(Records contained in a dataset)
━━━━━━━━

Every row belongs to one group in each of 3 separate groupings. Each group adds its own fixed numbers to the row, and there is some noise. The rows also spread widely along 12 directions, which tell nothing about the answers.
(in the rows, 128 means zero)
Known rows, each followed by its group in each grouping:
[121 167 131  60  95 116 127 144 116 129  64 143  94 110  74 187 114 175
  98 199 119 113  65  95 111 152 166 129 203 111 112 120 140 143 130]
j_280 (1) Tusu
[116 149 135 121  77 126 149 117 101 131 109 132 145 170 119 166 108 182
 131  81 144 173 163  91 128 154 142 111 153 130 113 129 128  89 109]
j_838 (3) Tusu
[119 151 146 120 141 144 120 108 105 141 108 141 138 114 160 133 114 148
 116 130 125 135 125 111 111 115 149 136 148 156 141  91 129 141 140]
j_237 (4) Pazo
[127 153  82 120 118  84 141 129 118 130  97 105 153 123 115 133  80 131
 145  64 140 141  79 139 115 125 155 149 148 150 103 138 160 114 107]
j_19 (3) guv
[107 128 119 161 114 154 132 107 128 149 144 143 121 161 123 169 157 148
  89 136 148 155 144 128 171 115 161 139 161 123 129 103  97 150 158]
j_280 (2) Zomab
[138  64 114 158  90 177 144 127 101 103 173 112  99 140 123 171 138 104
 190 209 137 137 153  75 176 154 172 100 140 105 122 151  53  90  91]
j_430 (1) Dek
[134 154 140 136  70  87 140 114 111 122  98 139 155 162 117 126 135 172
 128  81 107 151 142 121 131 155 157 141 127 109 134  88 144 126 121]
j_237 (2) Dek
[130 142 115 132 129  84 129 112 139  95 101 136 128 178  93 155  85 118
 180  66 185 128 136 176 109 117 147 166  96 115 160 175 168  83 111]
j_320 (0) Timim
[141 163 169 140  90 170 144  93  97 124  98 156 140 164 129 177 137 123
 143 150 145 157 157  98 131 137 155 165 132 104 137  63 107 146 124]
j_320 (4) Timim
[143 151  92 168  94 121 157 140 137 111 111 107 133 132  91 144 112  77
 181  90 139 115  96 156 125 163 186 185 131 111 103 132 159 173 128]
j_838 (0) guv
[125 141 166 147  45 131 145 125 123 113  70 103 137  77 104 153 159 150
 125 102 108 124 132  90 104 155 152  90 137 147  91  96 119 150 127]
j_430 (2) Pazo
[124 136 126 147  99  86 132 102 109 125  85 134 152 155 120 144 134 145
 132  88 142 138 131 132 125 125 152 150 117 125 140 103 130 119 121]
j_19 (4) Zomab
[138 112 137 187  84 173 147 122  74 113 131 108 148 110 164 128 146  95
 191  90 110 141 185  47 134 178 175 122 143 139 119 123 109 111  95]
j_838 (0) Dek
[139 127 125 116 131 101 126  99 134 121 113 130 132 117  97 157  74 118
 181 143 156 130  81 175 117  90 141 131  96 134 140 124 135 112 113]
j_19 (2) Timim
[128 149 105 129 132 131 130 128 117 127 138 120 138 149 138 127  97 129
 145  84 139 146 146 136 134 128 156 154 137 131 124 142 158 116 128]
j_838 (1) Dek
[123 132 110 112 106  94 130 124 150 158  83 118 122  97  89 142 126 153
 123 174 107  94  37 189 112 135 177 166 144 117 107  95 154 197 163]
j_838 (1) Tusu
[100 120  60 117 134  15 120 111 133 143  78 134 121 168 112 121 130 182
 118  80 139 112  72 197 127 124 181 190 153 115 154 147 167 125 131]
j_838 (0) Timim
[125 133 124 140  86 113 140 107 127 139 115 128 127 133 105 139 127 171
 144 136 111 127  99 136 118 157 165 133 132 113 123 105 129 155 138]
j_19 (0) Tusu
[ 99 104 121 182 109 104 138  86 150 153  85 102 161 126  99 175 106  94
 160  80 185 131 110 192 127  76 165 142  80 159  93 124 112 124 140]
j_838 (1) Pazo
[122 127  87 185 154 143 133 133 101 113 129 101 157 118 181 120 128  53
 143  36 166 131 159 101 141 113 158 154 137 171 122 151 123 105 104]
j_237 (4) Pazo
[166 155 147 130 160 171 125 139 132 103 149 103 158  88 144 120  79  20
 172 129 157 125 155 162 105  78  89 123  86 130 136 123 162 147 120]
j_430 (1) Tusu
[114  97  70 137 141  73  79 147 143 116 123 119 117 118 146  97 184 150
  79  96 122  79 125 159 128 121 123 141 140 122 154 158 142 156 152]
j_19 (4) Pazo
[139 147 161 141  61 187 132 132 114 122 100 117 137  91 114 161 137 106
 150 164 110 124 138  85 119 162 151 117 146 119  99  84 121 173 134]
j_838 (1) guv
[144 101 118 168 104 194 130 148 109 100 184 101 128 127 139 153 151  81
 164 142 142 143 187  75 170 151 124 102 135 124 115 143  85 124 112]
j_838 (4) Dek
[137 158 141 173  65 153 149 133 145 110  94  95 148 104  92 151 118  97
 166  63 131 120 140 119  97 149 173 129 110 131  83 131 150 149 139]
j_280 (1) Pazo
[153 207 128 120 147 150 144 151 121  98 119 113 159 131 137 136  87  60
 132  49 170 151 155 126 106 103 105 156 125 138 122 127 179 134 114]
j_430 (4) Tusu
[171 163 153 150  60 161 144 148  81  65  75 119 143 109 114 160 132  46
 186  96 139 109 162  47  98 190 151 151 134 106 120 118 140 120  75]
j_19 (4) Tusu
[135 213 138 117  40 118 178 127 105 124  37 127 145 141  53 214  93 101
 145 114 153 150  67 117 121 160 184 191 167 110  59  65 144 163 114]
j_838 (2) Pazo
[120 125 108 125 135  81 111 116 132 135 110 139 140 149 120 136 127 135
 110 118 149 132 113 189 135  95 121 153 125 117 151 113 147 143 135]
j_838 (2) Tusu
[140 138 113 183 117 163 151 115 133 128 143 113 146 129 128 144 121  88
 160  96 148 136 124 136 136 136 161 154 110 140 107 113 119 155 135]
j_19 (4) Tusu
[141  88 124 142  79 132 119 119  89 121 121 127 128 129 143 136 153 131
 151 185 103 130 141 100 142 162 149 130 156 101 139 100  99 143 105]
j_838 (3) guv
[149 137  92 120 112  84 111 143 113 118 115 103 159 120 135  97 143 116
 119 114 105 120 118 154 124 113 108 139 123 101 129  93 158 160 121]
j_19 (1) guv
[145 172 165 134  74 103 134  95 131 136  87 129 182 126 112 124 113 140
 135  79 117 146 139 165  85 121 121 141  86 119 125  58 172 161 141]
j_19 (3) Zomab
[130 164  90 176  71 174 134 155 113  82 159 153 104 225 116 168 161 104
 109  62 181 143 206  85 174 191 160 182 168  72 142 153 127 128 124]
j_19 (2) Zomab

New rows. What belongs after each?
[118 103  97 126 106  82  93 140 115  98 115 143 103 153 123 125 156 160
 117 113 133 109 141 122 138 151 146 137 157 102 175 159 137 103 112]
j_19 (2) Zomab
[125 121 104 153 150 115 123 110 107 126 109 133 139 141 156 133 138  96
 131 100 157 122 131 135 142 112 155 169 137 134 151 119 120 124 114]
j_237 (4) Timim
[ 90  89  47 158 110 119 133 137 104 144 117 114 105 170 118 188 169 120
  97 139 170 137 106 108 199 134 182 157 201 115 104 146  69 121 114]
j_838 (1) guv
[140 146  97 122 150  81 124 118 121 142  93 114 162 118 143 111 125 124
 111 117 117 135  78 177 125  80 127 165 125 133 127  79 151 168 131]
j_320 (4) guv
[145 119 128 138 125 146 116 134 136  98 171 140 121 168 128 128 118 139
 141 143 146 132 170 136 138 143 118 122 105 104 171 145 126 125 134]
j_237 (4) Tusu
[120  82 113 163 132 116  93 105 142 119 164 142 122 177 151 106 171 168
 117 107 137 130 186 174 154 114 124 125  97 107 189 143 123 122 148]
j_320 (2) Timim
[124  83 116 161 113 193  82 179 147  82 178  87  94  75 142 114 171 123
 133 109 119  81 204  71 124 159 126  47 142 143 134 225 121 113 144]
j_280 (1) Pazo
[104 112 109 135 156 131  99 117 105 129 124 123 126 111 176 127 143 139
 112  89 144 136 152 104 145  93 129 106 153 163 154 150 122  89 113]
j_320 (2) Timim
[132 145 115  81  88  90 125 126  90 125  99 139 128 182 110 145 103 201
 132 148 109 160 125 115 127 153 152 139 161  90 140 109 143 108 109]
j_838 (1) guv
[132 138 111 108 132 161 117 132 113 122 167 119 136 134 136 156 100 115
 121 142 164 151 150 116 142  98  82  98 140 131 120 127 115 119 125]
j_19 (3) Pazo
[131 163 150 119  97 110 111 142 122  87  75 137 130 132 103 145 112 113
 141  55 157 116 163 121  92 150 130 138 129 123 157 159 186 107 113]
j_838 (2) Tusu
[117 160 106 154 122 134 134  95 109 151 128 141 145 167 151 146 142 126
  99  77 158 165 144 133 159 107 144 163 143 128 132  80 123 141 135]
j_19 (2) Timim
[142 122 151 124  56 164 132 142 117  98 143  95 135 138  98 170 151 142
 144 141 132 147 189  77 140 142  94  47 109 106  99 122  97 102 110]
j_320 (1) Timim
[137 200  80 129 135 134 128 173 126 107 120  97 144  84 141 105  99  93
 118  14 134 119 116 116 103 133 138 152 163 158 100 152 199 142 131]
j_19 (2) Pazo
[121 138 124 115 118  73 114 116 140 130 108 130 139 137 103 131 105 167
 130  89 136 138 121 174 122 110 131 134 115 133 140 131 163 119 134]
j_838 (2) Dek
[151 151 180 163  94 193 126  82  76 122 116 161 141 125 188 117 122 120
 182 118 101 152 195  80 109 163 182 163 135 124 176  74 142 132 111]
j_838 (2) Timim
[127 121 130 167 104 168 126 128 140 100 151 138 113 161 104 174 141  98
 141 119 176 132 176 120 153 139 143 121 130 110 144 154 107 121 131]
j_280 (2) Tusu
[141 120 160 149  66 147 148  87 142 138 121 127 133 129  87 165 123 157
 173 192 114 141  91 169 130 130 168 132  91 117 103  61  98 179 154]
j_320 (2) Pazo
[123 105 107 176 126 162 133 132 130 118 162 109 121 112 151 126 144 105
 139 108 140 133 151 120 155 123 158 118 141 148 132 149 113 132 130]
j_430 (2) Zomab
[134 112 121 151  88 151 124 111 131 125 149 132 124 146 122 146 146 143
 139 142 133 126 146 131 141 149 141 129 129 104 135 117 108 141 135]
j_19 (3) Timim
[126 149 145 133  80 109 128 114 118 123  79 131 150 129 102 158 126 122
 125 101 149 130 133 126 110 131 131 133 123 120 121 103 140 130 121]
j_19 (3) Zomab
[116 138 126 102 129 142 115 135 112 125 128 124 128 134 120 178 117 127
 112 156 166 147 134 113 144 101 101 112 149 139 116 123 105 121 126]
j_838 (4) Pazo
[163 102 114 186  81 154 157 108 131 119 170  96 153 160 121 126 124 103
 213 138 119 150 151 161 152 140 163 135  67  91 116 103 103 139 120]
j_320 (1) Timim
[122 119 147 132  84 101 141  89  97 135  90 132 143 138 115 160 112 178
 156 118 125 154 122  99 119 129 164 111 121 139 128 104 108  92 109]
j_19 (4) Zomab
[155 170 160 120  90 157 131 123  86 106  80 117 152  86 134 140  94  84
 178 115 117 131 137  83  89 140 149 135 132 133 121  97 154 125  99]
j_19 (1) guv
[169 128 145 146 104 133 137 128 125 101 129 112 146  97 137 103 120  93
 178 129 102 125 133 143 107 136 134 127 100 119 143 106 149 152 113]
j_430 (2) Tusu
[ 97 116 100 134 133 111 118 126 108 145 109 129 118 123 136 153 149 141
 100 135 148 124 106 105 148 121 150 125 179 144 129 128 107 133 128]
j_237 (0) guv
[102  82 141 201  87 107 108  79 123 132  43 133 137 103 152 118 172 144
 148  67 119  95 132 132 105 153 214 161 125 153 155 135 130 138 130]
j_320 (3) guv
[125 110 148 200  57 216 121 115 146 126 145 132  99 116 124 140 191 150
 143 134 112  95 176 102 132 203 195 129 129 106 133 124 108 185 172]
j_19 (1) Timim
[138  95 106 165 104 125  85 140 123  82 135 136 115 173 151 102 188 120
 128 106 129  93 203 143 131 159 143 165 118  73 181 154 141 139 137]
j_320 (1) Pazo
[140 107 100 139  87 116 106 148 137 110 135 108 125 127 105 128 163 133
 124 148 117 106 132 137 137 145 121 113 125  90 124 124 123 159 135]
j_19 (1) guv
[146  81 132 148  85 126 118 120 125 109 139 124 130 152 107 146 142 110
 176 188 134 123 158 155 140 134 133 125  93  82 148 115 106 131 122]
j_838 (1) Zomab
[165 183 186 127  74 183 159 113 104 113 114 134 150 119 118 153  82 135
 197 148 107 159 140  90  92 174 160 132 116 123 119  78 147 148 122]
j_838 (4) Tusu
[153 151 152  93 157 117  98 110 125 112  92 143 130  95 144  94  70 161
 174 132  94 109  98 159  67 121 165 160 114 141 184 131 191 141 137]
j_320 (4) guv
[110 104  88 156 113 112 111 134 155 108 134 136  92 179 103 145 160 186
 117  92 151 111 140 138 152 161 176 155 137 109 151 190 126 122 150]
j_320 (4) Dek
[121 119 104 152 171 125  82 142 167 121 132  99 137  81 149 105 164  99
  90  90 147  90 134 183 114  78  97 126 110 160 135 145 153 179 171]
j_320 (4) Pazo
[158 136 110  64 139  68  90 157 106  84 120 123 142 155 118 121 116 114
 122 140 144 127 160 149 124  90  55 119 115  80 161 135 164  96  96]
j_320 (1) Dek
[156 144 154 181  61 135 155 120 112 112  97 112 168 123 120 130 139  84
 186  92 111 128 152 129 104 164 154 146  98 108 113  82 147 164 111]
j_838 (0) Tusu
[129 143 128 145 126 132 132 113 132 137 140 121 151 138 119 147 100 112
 153 115 155 155 136 165 128  95 117 129 103 137 122 108 134 152 142]
j_838 (0) guv
[124 136 143  92 150 140 105 116  81 132 119 131 144 124 158 148  93 121
 132 148 147 161 160 100 128  81  99 101 149 141 146 112 127  95 106]
j_838 (1) guv
[147  93  99 153 128 113 105 126 138 114 184 121 133 166 147  88 139 160
 144 123 107 146 158 174 157 120 123 125  95 106 165 133 133 139 136]
j_320 (2) guv
[155 178 150 146  49 155 157 107 119 130 118 151 134 157 100 144 124 152
 153 143 101 147 118 128 128 181 186 178 135  80 124  52 141 186 145]
j_19 (2) Zomab
[122 127 122  91 145  88 108 114 121 143 111 120 141  97 148 108 104 167
 121 135 115 124  97 145 108  99 120 105 141 153 143 119 145 116 123]
j_237 (3) Timim
[148 128 109 180  95 189 117 142 102  77 191 144 111 180 159 117 142 107
 162  85 138 138 216  85 153 183 157 154 139  93 165 161 128 119 119]
j_19 (2) Pazo
[119 128 100 129 139 116 133  90  82 171 109 127 151 108 171 134 137 130
 114 139 123 153  89 122 155  85 154 148 166 150 129  57 102 135 113]
j_19 (2) Timim
[146 116  95 133  97 118 130 144 123 112 159  95 150 137 149  95 152 161
 133  99  96 140 155 121 140 145 115  95 128 110 124 130 130 124 113]
j_320 (3) Timim
[103 120 189 138  71 185 111  91 161 142 139 156  91 132 104 164 156 252
 119 166 112 126 164 116 115 170 163  83 125 132 149 121 112 160 196]
j_838 (4) Timim
[121 127 124 117 110 100  98 134 143 115 115 131 117 142 109 124 130 185
 113 112 117 115 141 141 110 137 148 113 135 112 153 156 158 127 146]
j_280 (1) guv
[106  98  73 157  92  65 128 131 153 122 121 116 129 186  90 140 152 191
 125  73 143 132 118 170 154 150 167 145 124 114 128 162 128 130 144]
j_838 (4) guv
[129 185 117 101 103 148 131 152 147 133 159 104 140 139  92 153  94 162
 103 106 138 161 129 132 134 117  96  90 132 123  87 117 148 155 157]
j_19 (1) guv
[163 154 139 142  96 118 139 127 120  87  98 110 160 135 104 149 109  66
 180  80 158 141 151 142 118 112 114 133  86 118 122 116 151 109  94]
j_320 (2) Timim
[168 209  99  87 121 146 183 137 122 118 138 103 139 144  82 176  29 126
 191 145 143 174  55 129 130 130 165 160 139 124  73 111 145 126 109]
j_320 (4) Timim
[130 139  88 148 149 111 151 106 121 158 116 105 163 120 146 114  95 125
 151 106 120 147  77 171 133  96 178 168 125 146 109 101 141 145 132]
j_320 (1) Tusu
[122 172 153  75  61  88 138 130  93 111  61 139 136 179  79 197 128 202
  96 121 143 168 142  74 125 139 117 104 154 107 114 102 119  90 102]
j_320 (4) Zomab
[133 154 120 145  94 146 156 130 111 141 142  78 173 109 150 115  97 148
 156  63 101 169 151 105 119 132 144  97 122 158  77 113 142 123 128]
j_838 (1) Pazo
[102 139 110 163  85 120 147 100 101 142  67 122 128 118 136 138 119 161
 151  56 118 123 108  97 106 167 237 169 160 153 109 135 138 112 123]
j_19 (1) Pazo
[140 150 148 138  92 145 157 120 123 118 106 111 145 124  86 189  97 106
 165 127 154 156 123 108 124 118 148 110 119 140  93 115 110 114 115]
j_280 (4) Zomab
[151 125 119 182 138 128 132 117 110 111 117 117 175 132 162 118 129  43
 161  79 155 130 154 144 128 110 131 163  95 132 146 105 128 135 108]
j_237 (4) Tusu
[123 148 109 138 108 139 116 157 127 107 129 125 120 155 127 132 132 128
 122  77 143 121 174 122 128 160 151 152 151 106 139 161 167 130 137]
j_838 (1) Zomab
[121 135  89 135  90 104 144 154 135 114 118  93 126 116  87 156 125 119
 147 106 140 117  97 133 127 147 149 131 147 130  86 147 137 144 129]
j_838 (0) Pazo
[119 139 129 153 128 154  96 115 127 130 100 149 118  99 153 121 157 105
 100 108 134  89 144 129 106 145 157 172 161 133 161 121 153 172 154]
j_19 (3) Zomab
[157  90 137 136 124 178 121 127  88  87 179 145 103 152 162 114 104 153
 201 180 108 133 171  66 133 188 173 114 139 113 191 169 109  81  93]
j_237 (4) Tusu
[142 104 117 129 152 121 117 103 112 144 128 110 142  90 169  87  97 152
 175 166  83 128  99 159 110 102 170 132 118 145 151 111 142 135 132]
j_320 (1) Zomab
[130 113 139 184 104 170 141  97 138 152 196 112 156 156 165  91 139 171
 141 112 101 171 189 156 143 119 147 101  87 124 138  96 114 153 166]
j_430 (1) Zomab
[129 173 144 129  91 149 144 110  87 133  79 130 153 131 123 173 104  96
 143 105 155 151 129  94 120 125 156 151 143 127 108  80 127 127 108]
j_19 (1) guv
[127 142 131 117 125 129 119 131 128 128 116 114 156 106 115 162 112  87
 110 127 170 135 122 132 129  88  85 104 132 149 108 111 125 137 123]
j_237 (3) guv
[121 117  99 125 115  84 120 113 101 133 124 117 157 179 150 119 149 159
 103 107 126 159 157 143 149  99 114 131 122 100 134  94 121 113 120]
j_320 (1) Pazo
[110 133 138 144 114 168 135  94 136 156 152 133 132 164 118 165 100 159
 140 137 157 164 147 158 142 108 151 130 115 130 115 109 112 139 166]
j_838 (1) Pazo
[173 105 124 124  99 119 139 108  97  96 144 138 138 190 117 152 111 118
 196 211 131 159 131 142 151 132 137 155  98  72 148  86  89 121  97]
j_320 (4) Pazo
[126 126 115 113 177 128  95 126  90 121 126 107 169 113 180 128  98  46
 135 109 169 148 172 132 124  47  74 119 118 147 141 125 135  88 101]
j_838 (1) Pazo
[143 124 123 168  86 187 136 121 123 120 145 128 127 151 126 161 147 110
 148 159 137 140 144 117 152 159 158 151 142 105 117 106  98 166 131]
j_320 (3) guv
[124 113 107 150 140 116 101 106 111 125 142 165 115 187 163 102 159 152
 122 139 121 123 158 157 143 134 163 191 143  88 197 120 138 150 141]
j_320 (0) Zomab
[ 90 135 107 150 118 143 137 121 102 141  90 125 109 109 148 158 154 137
 107 107 136 131 113  75 138 143 196 144 203 158 119 136 104 135 120]
j_430 (0) guv
[147 101  96 150  98 127 116 140 127 107 130 142 109 155 124 132 159 106
 141 174 130  93 130 155 141 179 162 185 149  71 157 129 133 170 127]
j_838 (3) Tusu
[160 154 143 127  96 114 122 134 119  90  87 117 156 109 122 118 115  98
 160  76 123 113 154 123  92 142 125 138 110 119 132 128 174 122 105]
j_320 (3) Dek
[151 122 104 104 150 100 111 135  83 110 122 120 131  97 181  73  97 155
 178 124  70 122 120 102 103 152 172 143 153 139 167 146 167  99  95]
j_838 (4) Dek
[144  89 105 158  86  89 121 148 131  97 112  88 142  82 110 122 174  99
 145 105 105 102 128 117 136 135 131  93 122 126 110 141 119 127 106]
j_280 (2) Dek
[126 111 117 137 107 127 125 112 125 136 143 122 133 135 126 140 145 159
 124 164 121 133 118 138 140 126 139 124 124 121 125  91  94 158 148]
j_19 (4) Pazo
[159 192 129 117 138 211 149 139 111 115 170 135 120 143 138 154  72 101
 157 160 139 165 129 101 137 138 153 163 162 121 124 114 134 157 131]
j_430 (4) guv
[134 162 139 110 101 164 122 139 134 110 133 128 114 156  97 162  99 159
 137 126 142 143 152 115 122 143 138 121 134 112 129 145 148 127 140]
j_320 (1) guv
[130 135 107 128 124  85 105 121 155 118 128 135 122 155 117 110 135 181
 122  86 130 112 130 179 114 135 140 148 103 105 169 145 168 144 159]
j_19 (4) Timim
[129 144 131 125 121 119 115 121 141 122 105 128 132 121 119 134 134 155
 120 104 126 122 131 139 113 124 137 135 122 136 134 126 148 144 148]
j_320 (4) Dek
[148 184 122 112  64  90 140 156 104  78  72 121 141 154  93 142 112 145
 147  42 129 133 137  85 102 179 150 148 141 104 122 142 176 105  96]
j_19 (4) guv
[142 162 124 139  98 178 139 152 127 104 158 111 131 128 117 145 105 106
 156 100 137 144 154 115 132 152 139 131 139 131 105 134 146 146 136]
j_838 (2) Pazo
[141 127  98 155 139 109 132 127 120 110 138 112 150 138 133 121 101  72
 170  93 151 132 125 150 131 115 140 147 113 130 136 140 142 125 104]
j_237 (0) guv
[162 158 120 138  61 114 161 132  93 116 101  98 176 146 122 131 135  93
 162 109 108 150 141 124 129 149 137 153 117  85  93  60 143 148 100]
j_838 (1) Timim
[138 205 156  97 128 158 117 115 135 135 152 160 137 167 120 144  95 179
  95 124 139 165 155 148 115 115 102 138 124 115 151  86 164 164 173]
j_19 (4) Zomab
[135 164 163 151 149 203 127 106 123 153 140 114 154  57 169 125 114  91
 147 123 114 135 141 117 107  97 133 118 125 177 109  84 138 180 156]
j_320 (0) Dek
[149 138 106 129 109 144 151 152 120 109 159  94 142 119 114 141  92 124
 166 141 120 149 103  99 143 144 141  98 136 140  98 132 114 132 109]
j_237 (4) guv
[175 144 113 119  68 126 153 151 108 103 144  86 156 113 104 137 120 108
 170 166  98 142 106 110 133 149 109 111 115  98  78  74 115 158 106]
j_19 (4) Pazo
[109 129 101 149 124 105 147  92 112 172 104 131 135 122 138 139 120 162
 126 135 109 153  70 145 146 106 211 161 165 149 118  87 114 143 136]
j_280 (2) Zomab
[147 150 127  89 100  90 119 150 132 105  98 102 143 116  75 151 100 117
 144 144 129 124 105 148 109 111 110 105 118 108 113 123 155 132 117]
j_280 (1) guv
[117 129  69 171 115 217 141 148 149 123 214 125  72 173 116 157 121 173
 143 134 139 151 125 107 188 186 213 149 185 126 115 185 101 151 159]
j_320 (2) guv
[126 141 115 140  68 141 168 124  95 135 154 105 153 181 132 133 107 202
 154  79 105 189 166  84 144 172 167 104 141 118  97 117 126  97 110]
j_838 (1) Tusu
[152 161 122 125 100 112 143 134 104 104  89 118 145 134 110 148 129 110
 145 109 129 129 118 111 124 142 145 160 138 112 112 110 141 133 109]
j_320 (4) Dek
[135 123 108 105 129 101 137 125 149 131 176  96 154 137  73 171  76 107
 157 168 175 162 102 186 145  53  62  76  79 129  86 109 101 122 127]
j_19 (0) Pazo
[140 148 154 107  83 135 140 111 116 132 103 138 131 120  98 165  99 155
 150 175 114 145 106 117 111 141 161 122 148 116 115  93 125 140 125]
j_280 (3) Zomab
[124 132 116 138  53  99 158 101  93 141  89 128 138 182 125 143 158 215
 127 121  91 159 127 103 146 170 194 154 149  87 116  76 109 122 115]
j_320 (1) Timim
[115 116 105 133 128  81 110 114 152 144 104 131 123 128 102 142 142 150
 105 141 134 120  84 184 140  93 150 140 134 127 140 116 130 161 151]
j_280 (2) guv
[129 138 123 135 115 124 119 125  91 106  99 111 153 124 153 128 126 101
 145  54 149 134 180  89 115 124 127 117 127 133 138 142 145  77  92]
j_19 (1) Timim
[115 112 136 219  80 156 152  94 123 130  93 109 142 115 150 135 171 144
 159  44 116 128 164  79 125 171 225 132 132 157 115 135 109 123 131]
j_280 (4) Timim
[152 161 112 131 160 159 122 145 118 111 140 131 127 109 160 109  99 103
 151 111 116 123 132 115 111 135 170 166 158 136 152 145 168 145 133]
j_280 (4) Zomab
[170 166 131 104 108 114 144 140 119  90 118 118 148 152  91 163  89  69
 164 155 158 149 114 146 129 110 106 151 108  92 124  98 140 143  99]
j_430 (4) guv
[136 108 141 157 110 127 120 106 132 129 144 117 158 146 133 119 119 127
 164 118 126 144 172 170 126 107 126 117  78 117 142 111 135 130 143]
j_838 (1) Zomab
[121 137 129 131 113 131 126 120 123 142 133 113 156 132 138 139 142 155
 104 112 129 157 153 130 136 106 109 101 124 142 112  93 120 149 151]
j_838 (4) Pazo
[148 146 144 131 110 148 100 138 130  92 128 128 131 115 130 122 133 118
 140 114 128 103 162 124  98 144 116 129 111 119 149 129 156 151 144]
j_19 (4) Pazo
[147 131 160 112  61 127 138 143 127 118 129  89 156  83  97 143 142 168
 134 153  90 139 128  88 125 142  96  42 112 136  85  87 107 142 128]
j_237 (4) Dek
[139 111 145 130  70 139 120 112  95 109 136 157 117 182 133 138 148 197
 155 175  98 143 170  97 137 185 166 137 140  82 163 106 109 130 127]
j_838 (4) Pazo
[132 112 179 174  81 189 119 102 115 149 184 110 178 132 187  91 175 190
 114 107  80 177 248  97 132 127  89  38  88 136 132  69 113 149 160]
j_838 (1) Tusu
[122 184 120 124 147 128 139 115 123 152  90 103 165  97 139 136  77  92
 141  60 152 142 110 156 104  82 145 155 123 167 101 111 173 130 133]
j_838 (1) Timim
[135 160 109 108  85 108 126 145 110 112 108 103 144 128 112 139 131 127
 113 100 128 133 132 112 119 130 109 117 140 110 100 110 143 128 117]
j_19 (1) Pazo
[116 179 122 122 105 149 113 138 134 115 110 149 104 136  94 179 129 117
  94 116 173 112 118 126 129 136 141 160 170 118 121 130 142 162 155]
j_19 (2) Pazo
[126 186 121 127  90 171 148 148 146 122 124 126 114 145  72 184  93 118
 132 126 165 129  99 130 133 155 170 154 156 116  93 132 143 163 150]
j_237 (1) guv
[125 113 108 146  83 138 135 129 128 117 136 110 123 163  95 168 135 142
 142 136 147 143 133 122 156 138 154 119 128 108 109 135 100 125 125]
j_320 (1) guv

━━━━━━━━

#### [Task to complete]
Retype the portion of the data above that starts on the line with "156 118 125" and finishes on the line with "[ 97 116 100", including both of those lines.

#### [Exercise solution]
 156 118 125 154 122  99 119 129 164 111 121 139 128 104 108  92 109]
j_19 (4) Zomab
[155 170 160 120  90 157 131 123  86 106  80 117 152  86 134 140  94  84
 178 115 117 131 137  83  89 140 149 135 132 133 121  97 154 125  99]
j_19 (1) guv
[169 128 145 146 104 133 137 128 125 101 129 112 146  97 137 103 120  93
 178 129 102 125 133 143 107 136 134 127 100 119 143 106 149 152 113]
j_430 (2) Tusu
[ 97 116 100 134 133 111 118 126 108 145 109 129 118 123 136 153 149 141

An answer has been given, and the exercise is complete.